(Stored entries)
A landscape with many valleys, sampled at points; each row gives a point and its height.
A ball rolls from a point to whichever of its 2 nearest points has the largest drop for the distance, and stops where none of them is lower. Distance is the straight distance between rows; heights are no part of it.
(548): [  8   8   2  13  -1  21  43  12 -13   9   6 -42   9  12  -3 -14   8 -13
  -4   9   6  47  -8  38  12 -17   4   4  10 -32 -39  -8 -26 -26   6 -13
 -31 -11 -12  22  31  13 -30 -10   0 -18  -1 -34   4 -18  16  37  11  -5
 -14]  (h 70.5)
(672): [ 25   1  -2 -34 -16  -3  -7  -7 -16  -3  25  -6 -35 -36 -17  11 -30  11
 -42 -14  39   7 -25 -44 -23 -10  -9  10  29  12   9   2   3  -4 -30  -9
   1   0   2   4 -14 -15  18   2 -15   1  15  20 -21 -24 -51  -5 -52 -31
  70]  (h 11.1)
(175): [-32 -11 -26  37  10  -7 -28  -7 -12 -41  36 -24  -6 -14  -4  14  -6  -2
   9 -12   4 -20   8 -31 -40 -10  -2  25   4   4 -26   5   6   3  -2   1
 -13  18  34 -12 -27 -33  27   3 -45  45  31  23  15  -4 -37  13  -4 -44
  18]  (h 32.3)
(194): [  9  26   5 -10   2  -1 -12   5  32  25 -30  21  -1  -9   2 -10  -4   2
  -1 -14  -5 -24  15 -41  14   8  23 -25 -22  32  20 -24  12  11   1   5
  12  -7  -6 -15 -14 -11  13 -10   4   3   4  48  -9  16  20 -12 -17 -12
   6]  (h 47.4)
(762): [-21  -9   8 -32 -27   1  -6   2  33   7 -22  64  -6   3  50  18  29  16
  25  -5 -32 -49  14  -5   3   7 -23  -7 -11  -1  54  -5  30  26  22  14
  17 -13   6  -6   5  33  11   2  31   1  -9 -48   1   8  11 -27  34  37
 -46]  (h 64.8)
(888): [-36  -1 -14  47  12  -6 -38  -7   9 -29  13 -10 -26 -13   6  17   0 -16
  18 -12   0 -32  11 -33 -19  -5   4  12 -17  18 -15   6  13  -6  14 -10
 -12  12  28 -18 -18 -27  24   4 -19  44  27  28  18  -5 -13  13   1 -33
  -5]  (h 35.8)
(817): [-14  31  -1   6  12   1 -24  -5  34  12 -28  19 -28 -10   2   4  -1 -14
  -7  -5  -7 -42  28 -47   6   8   9  -9 -28  31  25 -11  17   0  15  -9
  -3   4   2 -16 -13 -18  17  -6   7  15  17  22  -2  10  20  -5   1  -3
  -9]  (h 44.1)
(386): [-19 -19   4  20   3  13   0  14 -15 -14  14  -5  34  -2  -3   8  -2 -22
  30   5   2  11   0  31 -30   1   8  -5   7 -17 -35   0   8  -6  -4 -11
  -1  21   3  20   8   7  -9  -2 -27  -3  12  -6  18 -12 -28   4   1 -18
  15]  (h 42.1)
(249): [-66 -16   5  26   7  -8 -30 -13   7 -30 -16  44   3  15  37  33  36 -17
  64   8  -8 -63  47  12 -16  -2  -2  -8 -26  19  -2  11  31 -10  34   7
  -2  31  23  -4  -8   3  27   6 -33  28  24 -30  19  10 -12  -6  47  24
 -32]  (h 60.7)
(980): [-33 -23   6  36  18  17 -11  12 -22 -21  14 -26  48  18   9   7   5 -20
  51   3 -11  12  10  54 -16   6   4 -15  -1 -29 -56   8   2 -19  -2 -20
  15  21  12  20   0  15  -2  18 -28   7   6  -9  31  -4 -18  13  23 -13
   2]  (h 47.1)
(765): [-35  31  14  -7   0  -5 -24  23   7  16 -29  33  -8   8  29  11  25 -37
  46  -1  16 -48  22 -33 -11 -20   5 -30 -15  19  20 -14  37 -11  14 -36
  18  32   8  -1   4   6  17 -24  -5  21  20  -1  13 -30 -11  -9   3   0
   4]  (h 26.1)
(677): [  0   0  -2 -36 -10  12  30  -1  23  27  -5  10 -24  20   0 -14  20  14
 -13  -2 -42   9   7   0  33  -1   4  10  -3 -14  53  -7 -13  12  23  23
 -18 -38 -11   4  28  22 -20   6  45 -35 -35 -46  -9  28  48  23   6  63
 -62]  (h 73.3)
(235): [ -3 -33 -18  33   8   4   4   3 -13 -51  54 -37  -3 -29 -26  -2 -11  -9
 -38   4  -7  15   5   2 -36  -9 -25  32  20 -30 -19  17 -13 -15   0  19
 -24  -1  26 -12 -19  -8 -12   7 -30  14   8   3   5   3 -35  19 -26 -12
  23]  (h 23.8)
(650): [  3  31   3  28  21  17  32  24 -17  28  19 -47  -3  20  -4  -4   9 -30
  13   9   7  34 -15  22  20 -25   9  10  -6 -42 -38  -9 -21 -42  -8 -30
 -21  -2  -7   8  29   5 -13   0  13  -3  -4 -39   6 -33  20  50  19 -19
 -14]  (h 67.4)
(583): [  1 -28   5 -19  -1 -11  -7 -21  11  12 -15  32  32  -1  -7   2  -3  26
  13   9  14  -7   2  11 -15  10  24 -26   6  16 -21   4   7  38 -14  22
  33   2  -9  29  -3   6  10   1 -38 -15  26  34  11  32 -28 -47 -13 -20
  42]  (h 29.0)
(256): [ 17  15  32  -6  -4   2   3  30 -23  33 -16  19  20  14  28  10  10 -32
  41   7  28  -1 -20   8 -16  -3   1 -29   6  -5 -15 -21  23 -12 -19 -54
  26  19 -13  24  24  18 -15 -31   6  -9   4 -22  -1 -53 -10  -4   6 -16
  18]  (h 32.4)
(896): [  8   6 -16  14  -5  -9 -29 -16  10 -24 -10 -10  -7 -24 -13 -10 -10  22
 -26 -28  -1   4  -9 -15   6  16  -1  19   9  21  -1  14  -2  18   5  28
   6  -8   3 -31 -29 -38  17  -1 -13  21  -9  35  -3  17  -5  -9  -2 -24
   6]  (h 76.7)
(646): [ 19  21  -2  16  20   9  24  13   8  27  -7 -35   5  -9 -21 -23 -15  -6
 -20   5   9  19  -8  -8   5 -10   2  -3  13   2 -15 -21 -23  -5 -35   0
 -18 -10 -15 -14   0  -7  -8   2  -3  -9   2  32   6  -3  15  13 -24 -29
  31]  (h 32.8)
(260): [-14 -20 -18  24  29  27  17  -3 -13  -5  34 -43   4   4 -34 -16   6 -29
 -18  12 -25  17  42   2 -12 -20 -12  12 -10 -23 -20  -7 -31 -32   7   8
 -42  -3  26   3   2   9 -16   5 -12   2  12  12  15  18   7  40 -25   8
  -4]  (h 63.2)
(500): [-35 -17   3  34  -3   3 -41 -38  27 -38  -8  30 -34  -3  17  21  23   5
  11  -1 -47 -38  10   1  -4  25  -5  29 -14  10  19  29  -3   4  31  49
  -7  -4  12 -18 -23 -17  23  15   5   7  -1 -23  12  41  15  -9  42  24
 -48]  (h 65.8)
(424): [ -3  10  17  26  32  18  21   5  15  29 -36 -17  44  24 -12 -18  -4  -3
  35   4  -5  16  23  26  13  -3  27 -36 -10  -1 -27 -19 -17   7  -2   3
  14  11 -24  -6  11   7  -7   2  -4 -25   2  36   4  14  19 -12  -1  -8
  18]  (h 42.8)
(860): [  8 -10  -1 -16  -4  22  56 -11  -9   4   4 -33  19  15  -7 -15  16   5
 -22   8 -10  59   3  36  18 -17   9   4  20 -25 -22   2 -43 -10  33  14
 -33 -25 -22  32  41  18 -28  -6 -13 -29  -6 -32   4  13  16  31  -6  10
 -24]  (h 73.2)
(304): [-27 -15 -19  33  25  24  -2  -8 -18 -31  55 -36 -17   0  -4   1  -2 -37
   5   8 -36   8  31  11 -13  -6 -24  34 -26 -39 -32  15 -19 -48   9 -14
 -26  11  37   2 -11   8  -7  16   9  14   9 -18  14  -1   2  43   5  15
 -26]  (h 58.9)
(185): [ 19 -12  19 -46 -48 -30  -1   8  -5  13  -7  54  27  -2  31  14   3  20
  15   1   0 -25 -40   1   7  12  -3 -23   3  25  34  -5  35  34 -10 -19
  41 -13  -3  18  10  25   5 -19  19  -4 -18 -27  -6 -20  -3 -26  26   6
 -44]  (h 57.8)
(451): [ -7  31   3  21  27  12  19  15 -25  39  13 -28  -5  40  10   1  10 -40
  41  10  14  15  -4  19  14 -20   4  -9 -22 -41 -22 -25  -2 -55   1 -52
 -11  21   0   6  25  19 -11 -10  24   6  -2 -46  18 -44  35  43  28  -3
 -17]  (h 63.9)
(190): [-24  20 -24  41  59  15  -9   1  -4   9  14 -32  -6  23 -22  -9  -2 -18
  11  10 -14 -20  76 -15   8 -15   4 -19 -45  -5   0 -16   0 -13  18  -5
 -19  24  37 -30  -6   0  20  11  -2  18  27  57  17  27  24   6 -31  16
  19]  (h 44.3)
(676): [ -2 -22   9 -31 -40 -14  -3   0  14   8 -20  68  28   3  44  22  18  14
  29  -4 -20 -37 -17  13  -2   7 -17 -19   2   7  36   2  23  31  12   0
  37 -22  -5  16   4  27  14 -13  20  -1 -24 -45   6  -6   3 -31  34  27
 -55]  (h 61.5)
(326): [ 41  10  -8 -33 -23  -6   9   5  -8  21 -13  -7  20  -7 -21 -18 -24  29
 -30   0   9  14 -18  -8  26  14  13   5   7  24  13 -11  -3  35 -29   3
   4 -34 -17  -2   4   6  -8   1  19 -12 -20  38 -21  14  25 -16 -17 -16
  -1]  (h 31.3)
(877): [ -3 -17   9 -40 -22   9  23   3  15  20   0  31  -9  24  29  -1  31  19
   9   5 -35   1  -7  23  24  -3  -6   1   5 -20  48  -6  -5  11  18   6
  -4 -21 -19  13  24  29 -18   0  41 -29 -31 -73  -2   3  43  18  18  61
 -61]  (h 70.0)
(1016): [-51 -22   6  39  -7 -10 -36 -30  21 -39 -28  44 -20  10  35  34  28  -2
  39  -2 -24 -53  18   2 -10  11  -1  11 -18  16  12  23  20   6  42  31
   0  12  15  -7 -16 -15  22  11 -14  22   8 -39  17  19  -2  -8  52  24
 -38]  (h 63.3)
(111): [-41  38  -2  19  16  -4 -30  16  -1  18 -15   8  -6  19  26  15  16 -31
  50   2  16 -51  27 -31 -10 -15   8 -30 -32  11  -4 -15  37  -9   9 -42
  -8  33  23  -7  -3  -7  30 -10 -21  22  38  33  22 -24  -7   5 -13  -8
  16]  (h 30.1)
(607): [ 41   3  -3 -53 -28 -15  42  14 -27  24  -5   2  22  12 -13 -14 -15  20
 -27  15  15  25 -39  16  21   6  22   1  18   9  15 -17  -2  27 -18 -12
  -1 -36 -19  25  25  18 -32 -10  19 -20 -25  -2  -3   2  23  -1 -10  10
 -12]  (h 23.7)
(411): [ -2  -2  10 -10  16   0  19  -1  22  29 -26  20  37  10 -14 -15   1   2
  17  15   3   1  32   2   0  -7  20 -41  -2  12 -12 -19  -2  25 -19  21
  17   8 -13   4   1  12  -9  -1 -26 -23  10  42   6  38 -10 -38 -26   3
  44]  (h 35.5)
(333): [ -6  19  13  32  -6 -23 -32  14 -16  -8  -6  -7   1  -1  26  18  -9   9
  13 -24  45 -13 -53 -17 -17   2  -4   4  14  15 -30  11  18   3 -12 -29
  23  25  -1 -14 -32 -43  24  -4 -16  27  18  -1   7 -40 -40   1  30 -64
  23]  (h 53.6)
(479): [ -5 -33  -2  19  30   5  28   4 -25 -13  24 -39  30   1 -38 -16 -11   5
 -14  18  11  36   9  33 -19 -13  11   8  24 -19 -43   5 -33  -3 -11  20
  -7  -1   7  16   0   9 -17  16 -37 -15  17  22  14  22 -29   1 -32 -17
  49]  (h 14.6)
(209): [-47  26 -11  26  60  19  -4   1   2   6  10 -21 -15  28  -8  -6   1 -19
  33  26  -9 -32  71   8  22  -5   5 -16 -50  -7  10 -17  13 -20  37 -14
 -11  31  38 -27   4   9  22  14   2  16  24  34  10  25  31   7  -2  41
  -1]  (h 48.9)
(62): [ 20 -20   2 -55 -18  -2   2  -3  24  -3   6  24 -18 -19 -16  -3  -5  -1
 -40  -2 -22  -5  21 -43 -20  -2  -9  -2  12  13  45  -2   0  15   1  28
 -15 -26  13  22   0   5 -14 -12 -11 -12  -6  23 -10  24  -7 -13 -54  25
  10]  (h 21.2)
(503): [-52  23 -10  32  27  -8 -46  -1   1  -5  -7   5 -21  12  20  24  12 -14
  38  -5  12 -49  31 -43 -18  -4  16 -13 -34  25  -8  -8  23   1  17 -22
 -16  24  40 -20 -13 -30  34  -4 -27  41  45  35  17  -1  -7   3  -6 -20
   3]  (h 33.6)
(496): [ 26  -8  11 -51 -42 -28  -1  10 -25  14 -10  37  29   7  13   0 -14  18
  -1  12  22  -7 -49   6   2  20   3 -20  12  18  12  -5  16  35 -18 -26
  43  -6 -19  28   8  24   2 -15  18  -3  -9 -11  -9 -23  -8 -34  12  -7
 -12]  (h 53.4)
(150): [-16 -25  11 -12  -9  10  30 -21  13  15 -17  21  12  36  27 -12  27  15
  35   8 -37  13  24  55  33  -5  -4 -15  -5 -15  21 -10 -12  -6  30  13
   1  -6 -27   2  29  28 -11   5  25 -37 -30 -71  -1  12  43   2  34  37
 -57]  (h 66.0)
(90): [ 31  28  25 -10   0  -3  18  25  -9  47 -11  11   2  19  18   8   8 -29
  20   2  30  12 -37 -14   1 -12   6 -16   3  -5  -2 -35   9 -21 -16 -43
  14  10 -25  13  26  22 -25 -37  25 -12 -10 -32  -9 -53  17  10  12   3
  11]  (h 27.7)
(737): [ 29  12   3 -46 -18   1  12  17  20  18   1  20 -33   0   1   4   0 -11
 -38 -14 -27  13  -9 -58   9  -8  -1  10   4   4  50 -18   6  -6  -1 -12
 -23 -34   0  17  27  14 -27 -25  32 -12 -32 -16 -28  -8  27  27 -18  36
 -21]  (h 30.7)
(214): [ 33  38  -9   3 -17 -19  -8   8 -10 -14  17 -27 -31 -38  -1  -2 -28   7
 -41 -28  31  20 -46 -29   3 -10 -25  24  19  -8  -3  10   5 -17 -32 -22
  -3   2  -7 -27 -18 -25   5  -8  24  22 -18  -1 -24 -59 -14  16  -5 -32
  24]  (h 12.1)
(85): [ 34 -15   3 -44 -20 -13  50   4 -34  14 -12   7  32  20  -1 -14  -9  21
 -10  29  22  40 -43  56  15  12  27 -16  28  -5 -25  -2 -19  19 -12 -25
  -3 -17 -32  39  38  28 -30  -5  10 -26 -10 -26  -1   3   8 -12   9   8
   4]  (h 14.7)
(458): [  1 -18   4 -15 -17   6  11   2  25  -4 -12  33  10   3  13  -2  12 -10
  16   2 -18  -6  15  13   5   0  -5 -13  -1   3  10  -8  10   2   9  10
   2  -5 -16  12  15  14 -21  -9  -9 -16 -10 -13   0   9   5 -12  -3  31
 -16]  (h 4.4)
(930): [ 13  31   8 -30 -10  10  -6   3  38  25 -12  37 -33  -4   8   8  -3 -16
 -10 -10 -26 -24  -3 -41  20   4  -1   5 -19  16  50 -16  17  -6   0 -21
  -1 -11  -8  -5   9   5  -3 -12  46  -7 -24 -20 -14 -15  31  12  -3  37
 -39]  (h 35.7)
(264): [ 25  25  -6   0   0 -18  -9  12 -21   3 -10 -28  10  -6   1   3 -38  36
 -13 -13  50  18 -50  12   3  12   7  -4  33  18 -28   1   2   8 -36 -17
  26   1 -14 -22 -26 -28  11  21   3  -2   2  20  -3 -22 -14 -20  14 -57
  58]  (h 46.1)
(419): [  0 -26  -5 -35 -14 -22  -9 -22 -14  -4  -7  30   8 -10  -8  13 -13  41
   0   9  39   0 -25  11 -30  11  20 -14  20  26 -29  16   6  34 -20  12
  42   9  -3  22  -6 -12  25   9 -41 -10  33  22  14  23 -44 -50  -6 -41
  60]  (h 22.6)
(811): [ 16 -29  14 -34 -19  -6  45 -14 -10  19 -23  16  37  28   5 -15   5  23
  16  26   4  29 -12  60  17   1  14 -27  17 -18 -20 -11 -20  20   9  -9
  12  -3 -38  41  39  31 -28  -6  -3 -37 -15 -21   1   5  10 -20   6  16
 -14]  (h 4.5)
(526): [-35  -2 -11  41  25  12  -9   1 -14 -21  35 -24  10  19  12   3   0 -30
  44   2 -22   0  28  42  -2  -2  -9   5 -28 -31 -37  16   1 -39  10 -27
  -1  29  21   7  -5   9  -5  28   6   8   8 -28  26 -16  11  32  33  11
 -25]  (h 53.8)
(841): [ -6 -19 -26  40   3   4   3  -8  -8 -64  29 -52  21 -21 -21 -13  -9  30
 -31  -3 -11  47 -17  48  -5  10 -11  37  15 -18 -34  33 -33   3   9  45
  -4   2  -4 -24 -16 -25 -18  30  -5   7 -15  -4  -3  16 -20  13  17   2
   3]  (h 34.7)
(252): [-13  25  -8  34  34  14   0  11   5  19   7 -30   4   7 -25  -7  -6 -24
   9  -2   0 -18  28 -11  -1 -14   7 -13 -14   0 -10 -16  -7 -10 -12 -17
 -10   4  12 -24  -8  -7   8   1  -6   0  15  49  11   6  11  14 -31 -22
  26]  (h 38.6)
(248): [  0   0  21   4  -5 -10  -1  16 -10   6 -11  10  23   8  11  14   1 -21
  31   1  15   1 -27  12 -17   9   5 -17   7   4 -27  -5  20   0 -16 -25
  25  23 -12  19   4   2  -6 -10 -19  -3  16  -4  18 -32 -24 -21   8 -28
  23]  (h 37.3)
(445): [-15 -22 -11  11 -30 -12 -38 -22   9 -55   8  29 -30 -14  28  19  18  10
 -13 -19 -31 -18 -26   0  -7  28 -11  32   5  -1  24  33   9  10  24  37
  -5 -13  12 -12 -26 -20  21   8   3  13 -19 -35   9  13   0   2  38  15
 -50]  (h 68.8)
(718): [  9 -14  -9   6  18   9  51  17 -34   4  23 -52  13  -1 -41 -13  -7  -4
 -46  23  22  52  -8  22 -10 -26  -3  18  34 -31 -35  -4 -37 -12 -18   7
 -36 -19   9  16  16   6 -19  11 -25 -16  12   3  12  14 -14  26 -33 -22
  43]  (h 21.9)
(967): [ 39  12  -1 -17  -3 -10  19  17 -27  26 -18  -1  24   4 -12 -10 -31  23
  -2  14  39  17 -47  25   5  23  12 -14  32  10 -25  -3  -4  17 -43 -26
  22 -11 -31   8  -2   0  -5   7   8 -21   1  11  -3 -14  -4 -23   3 -37
  44]  (h 40.3)
(369): [ 40  25   0  -7 -20 -14   5  22 -28  -7  18 -26 -34 -26   9  10  -1 -22
 -29 -11  35  30 -54 -20   4 -20 -25  36  14 -26 -13   9  -4 -24 -29 -21
 -14  -2  -5  -4   6  -3 -23 -18  25  12 -16 -30 -24 -68 -19  27  -4  -8
  25]  (h 17.0)
(330): [-23   6  11   0   4  12   4   3  34  15 -25  28   1   5  15  -3  16 -11
  27   4 -17 -30  48  16  15  -9  -8 -22 -20   7  21  -7  14 -10  21  12
   4  16 -10 -12  18  12   3  -2   2 -12  -6 -10   5  20  20 -11   6  42
 -16]  (h 11.7)
(302): [ 32  20  10  -5 -15   1  15  22 -10  10   2   0 -18  -2   5   5   1 -31
 -13  -2   5  31 -39 -11  -6 -17  -5  13   9 -12   1  -4   1 -19 -15 -23
  -3   2 -17  15  25  14 -28 -27  19  -2 -18 -35 -13 -43   6  29  -3   7
  -4]  (h 22.3)
(442): [ -8 -16  -2   1  17  32   6 -13  28 -13   9   0 -44  -3 -24  -2  14  -9
 -37   5 -50  -3  46 -16  -4   0 -18  26  -8 -15  44   5 -30 -13  31  42
 -46 -24   3  -5   5   9 -20   1  14 -20 -16 -10  -9  38  28  23 -21  53
 -32]  (h 84.4)
(181): [ 37  21  -1 -16 -19 -14  -7   1 -25   0  21 -22 -32 -41  -9  11 -33  21
 -39 -23  53  11 -46 -37  -8 -14 -19   9  33   2  -3   4   3 -14 -40 -23
  -2   7   8 -25 -32 -20  18   8  -1  13   4  18 -26 -53 -40  -3 -32 -47
  58]  (h 6.9)
(155): [  7   2  18 -30 -13 -16 -24  -3 -17   7  -9  25  -6 -10  15  17 -19  -1
   9  -9  49 -21 -32 -48 -34  -6  11 -15  15  25 -10   2  21   1 -25 -28
  23  17  -3  29 -13  -2  33 -12 -34   4  41  15 -16 -20 -53 -21 -24 -50
  57]  (h 11.0)
(285): [  3 -15  -5  37  14   4 -18 -12  17 -18   2 -15   7 -11 -20 -11  -1   6
 -13  -8 -21   4  13   7  -4   8   2  18   3  12  -8  17 -13   4   9  30
   8   2   3 -20  -9 -12  -6   6 -13   5  -8  23   3  29  -3  -3  -2 -13
   1]  (h 79.2)
(891): [-52   7 -19   7  44  14  -9  -7  -7 -13  17  -1 -10  38  19  -7  13 -32
  52  19  -7 -39  79  16   4   2 -10 -14 -41  -4   8  -8  19 -26  35 -29
 -17  45  40  -3  -2   8  27  13  -6  34  34   9  14  18  22   2   6  50
  -2]  (h 53.5)
(779): [  7 -32  12 -32 -17  -3  28 -13  11  11 -25  39  38  18  10 -11  13  20
  21  16 -13   0  12  34  13   1  -3 -36   3   0   1  -6   1  30   4  18
  20 -12 -22  23  19  26 -15   2  -8 -22 -18  -2   1  24   1 -35   0  22
 -16]  (h 12.7)
(959): [-11   1 -18  54  11   9   6   8  -4 -42  20 -73  20 -12  -8 -10 -19  16
  -7  -5   6  38 -20  61  -2  -6  -8  33   0 -24 -48  35 -24  -9   0  17
  11   4   0 -31 -21 -31  -6  31  -5   8 -13  -1  10  -6 -21  16  36 -29
  13]  (h 41.4)
(795): [ 20 -18   0  14  10  20  14 -26  15   9 -15  -7  14  14 -18 -15   6  23
 -19   8 -34  36  29  22  42  11  16   7 -10  -7  13  12 -37  26  15  55
 -15 -33 -12 -13  10   0 -23  18  24 -20 -23  21 -21  54  34  -1  -3  28
 -41]  (h 50.8)
(907): [ 29  -2  -1 -48 -28 -27   8   2 -35  26 -16  21  32  -9 -12   3 -27  50
  -1  16  43   1 -48  28  -3  27  18 -24  14  29   0  -1  13  43 -35 -22
  44 -10 -24  21   0  11   4   0  12 -15  -1  18   2   0 -13 -46   9 -18
  17]  (h 47.3)
(1040): [  4  25  -3  40   8 -15 -17  21  -9 -14  -5 -34   1 -13   3  10 -30  22
   2 -20  38  -4 -41   3  -5   5  -8   8  29   7 -41  10  10   3 -31 -22
  22  14  -3 -28 -25 -45  23  10  -9  17   8  18   2 -36 -27  -4  27 -59
  43]  (h 50.2)
(592): [ -3  39  10 -22  -3   2 -21   7  38  26 -26  41 -43   0  29   8  10 -23
   9  -9 -13 -45  15 -50  15   6  -2 -10 -24  28  47 -12  35 -14  13 -22
   9   7  -1 -11   5  -1  14 -18  35   8  -1 -22  -7 -19  25   1  21  23
 -29]  (h 39.6)
(89): [-17  -8  15 -10   9  10  21  -3  37  33 -38  37  14  21  13 -19  14   8
  41  11  -8 -21  66  28  39 -11 -10 -41 -27  -3  36 -15  -4  10  21  34
  11  11 -22 -16  24  20   3   8   9  -5  -9   1 -10  46  17 -34  11  46
 -15]  (h 19.9)
(848): [-63 -14  -4   9  17   4 -21   7  -3 -22  -5  30  12  17  22  12  23 -25
  65   4  -3 -49  69  18 -18  -7 -10 -25 -25  -1   8  -9  27 -13  27 -12
  -3  41  25  -3   9  19  23   1 -28  22  20  -1  19  18  -2 -14  16  33
  -6]  (h 57.6)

YOUR OBJECTIVE: There is a run of lines above from the one with "-28 -31 -37" to the one with "(445): [-15 -22"; print exactly that run, both ends included, and nothing else.

PROBLEM SOLUTION:
  44   2 -22   0  28  42  -2  -2  -9   5 -28 -31 -37  16   1 -39  10 -27
  -1  29  21   7  -5   9  -5  28   6   8   8 -28  26 -16  11  32  33  11
 -25]  (h 53.8)
(841): [ -6 -19 -26  40   3   4   3  -8  -8 -64  29 -52  21 -21 -21 -13  -9  30
 -31  -3 -11  47 -17  48  -5  10 -11  37  15 -18 -34  33 -33   3   9  45
  -4   2  -4 -24 -16 -25 -18  30  -5   7 -15  -4  -3  16 -20  13  17   2
   3]  (h 34.7)
(252): [-13  25  -8  34  34  14   0  11   5  19   7 -30   4   7 -25  -7  -6 -24
   9  -2   0 -18  28 -11  -1 -14   7 -13 -14   0 -10 -16  -7 -10 -12 -17
 -10   4  12 -24  -8  -7   8   1  -6   0  15  49  11   6  11  14 -31 -22
  26]  (h 38.6)
(248): [  0   0  21   4  -5 -10  -1  16 -10   6 -11  10  23   8  11  14   1 -21
  31   1  15   1 -27  12 -17   9   5 -17   7   4 -27  -5  20   0 -16 -25
  25  23 -12  19   4   2  -6 -10 -19  -3  16  -4  18 -32 -24 -21   8 -28
  23]  (h 37.3)
(445): [-15 -22 -11  11 -30 -12 -38 -22   9 -55   8  29 -30 -14  28  19  18  10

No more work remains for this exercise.